*** EXTRACTED INFORMATION ***

A small network was shown many inputs. Here are its activations along a few directions, one row for each input.
In each table, some parts of the input vary, and every possible input appears once, in random order.
A made-up example of a description, with smaller parts first: ring(5) and (point or (values(2) and line(4)) or ring(11)).
Shared parts are said once, and a part with two or three values counts as separate values.

Other details of the inputs vary at random and push rows far along two fixed directions, the same in every table; ignore that.

Rows:
r1: -3 -40 -22 -1 15 29 23 -26 0 41 -3 18
r2: -16 -16 -28 -7 10 41 13 -22 -5 40 -38 -5
r3: 16 -19 30 -20 37 -20 5 33 15 -36 4 24
r4: 7 27 -12 32 -43 22 -29 -11 -16 5 19 -40
r5: -11 1 -5 -16 32 -23 -14 39 13 0 -52 18
r6: 11 23 2 24 -46 -5 3 -28 -20 10 47 -5
r7: -6 -17 18 -22 32 -39 22 16 26 -20 -7 29
r8: 6 -5 -16 36 -41 8 -24 -7 -15 18 58 -16
r9: -5 -6 -1 -24 16 53 16 -20 -28 -3 -18 -10
r10: 8 -29 10 -16 41 -20 -16 49 10 -14 2 34
r11: -4 -18 2 -14 36 -5 -29 50 17 -20 -30 -3
r12: 9 36 15 24 -29 -44 -37 37 23 -43 7 -35
r13: -22 -21 -3 -24 13 53 18 -25 -12 -7 -7 -26
r14: 23 21 6 43 -27 -68 -22 25 41 -6 15 5
r15: 1 18 8 28 -32 -80 -5 16 47 -20 26 -4
r16: -5 1 -11 -11 14 46 17 -26 -21 27 -39 3
r17: 11 54 8 22 -27 -53 -44 39 10 -17 -8 -8
r18: -2 11 15 -21 28 -23 8 24 19 -22 -50 9
r19: 17 -13 17 -7 37 -28 4 26 21 -7 -18 37
r20: 0 -6 -6 -17 19 57 2 -13 -30 10 -21 -3
r21: -4 -9 -17 -3 10 46 18 -31 -3 28 -42 -6
r22: -3 1 -1 24 -44 0 -1 -25 -6 -6 67 -27
r23: -18 -3 6 -21 25 -28 13 16 41 -23 -47 -2
r24: -3 46 -5 17 -51 5 -7 -24 -24 7 11 -27
r25: -20 42 -10 10 -51 -1 -5 -27 -22 5 19 -29
r26: -10 -26 3 -28 16 28 35 -33 -18 9 16 16
r27: 3 -22 1 -12 14 29 40 -38 -15 17 1 19
r28: -4 -32 -12 -15 18 37 11 -16 -27 33 9 28
r29: 17 22 -5 30 -42 -1 -11 -21 -24 23 44 0
r30: 20 4 -5 38 -39 11 -18 -15 -12 8 55 -19
r31: -3 36 -15 31 -53 -1 4 -33 2 14 -2 -35
r32: 5 -31 -4 -4 10 31 42 -42 5 19 -2 9
r33: -26 -2 -11 -26 11 32 33 -36 -16 14 -28 -6
r34: -8 0 2 -23 33 -16 -21 44 6 -6 -41 17
r35: 19 17 -4 32 -39 7 -15 -15 -25 14 53 -7
r36: -13 -14 -18 -20 18 52 -4 -6 -33 21 -16 -1
r37: 0 -23 25 -28 38 -27 8 30 18 -37 11 21
r38: -14 1 16 -33 33 -16 -3 33 13 -39 -25 -1
r39: 2 -22 4 -9 35 -33 -3 35 18 3 -15 40
r40: 23 13 22 30 -25 -55 -26 33 28 -40 43 -14
Each input here is: values(2) and line(4) and line(5).
Changing only the line(4) part turns r31 into r21. The same change can be made to r24. Which row results? -> r17
Changing only the line(4) part turns r29 into r28. The same change can be made to r35. Which row results? -> r10
Which other rows does r26 become when the values(2) part takes its other values? List them by row number. -> r25
Which other rows does r36 become when the values(2) part takes its other values? List them by row number. -> r10
Start at r23 and move only the line(5) part, one step at a time. The first step leads to r33. Which rows follow, in order? -> r25, r38, r13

***

Search the records above for "them" and copy every line that has it.

Which other rows does r26 become when the values(2) part takes its other values? List them by row number. -> r25
Which other rows does r36 become when the values(2) part takes its other values? List them by row number. -> r10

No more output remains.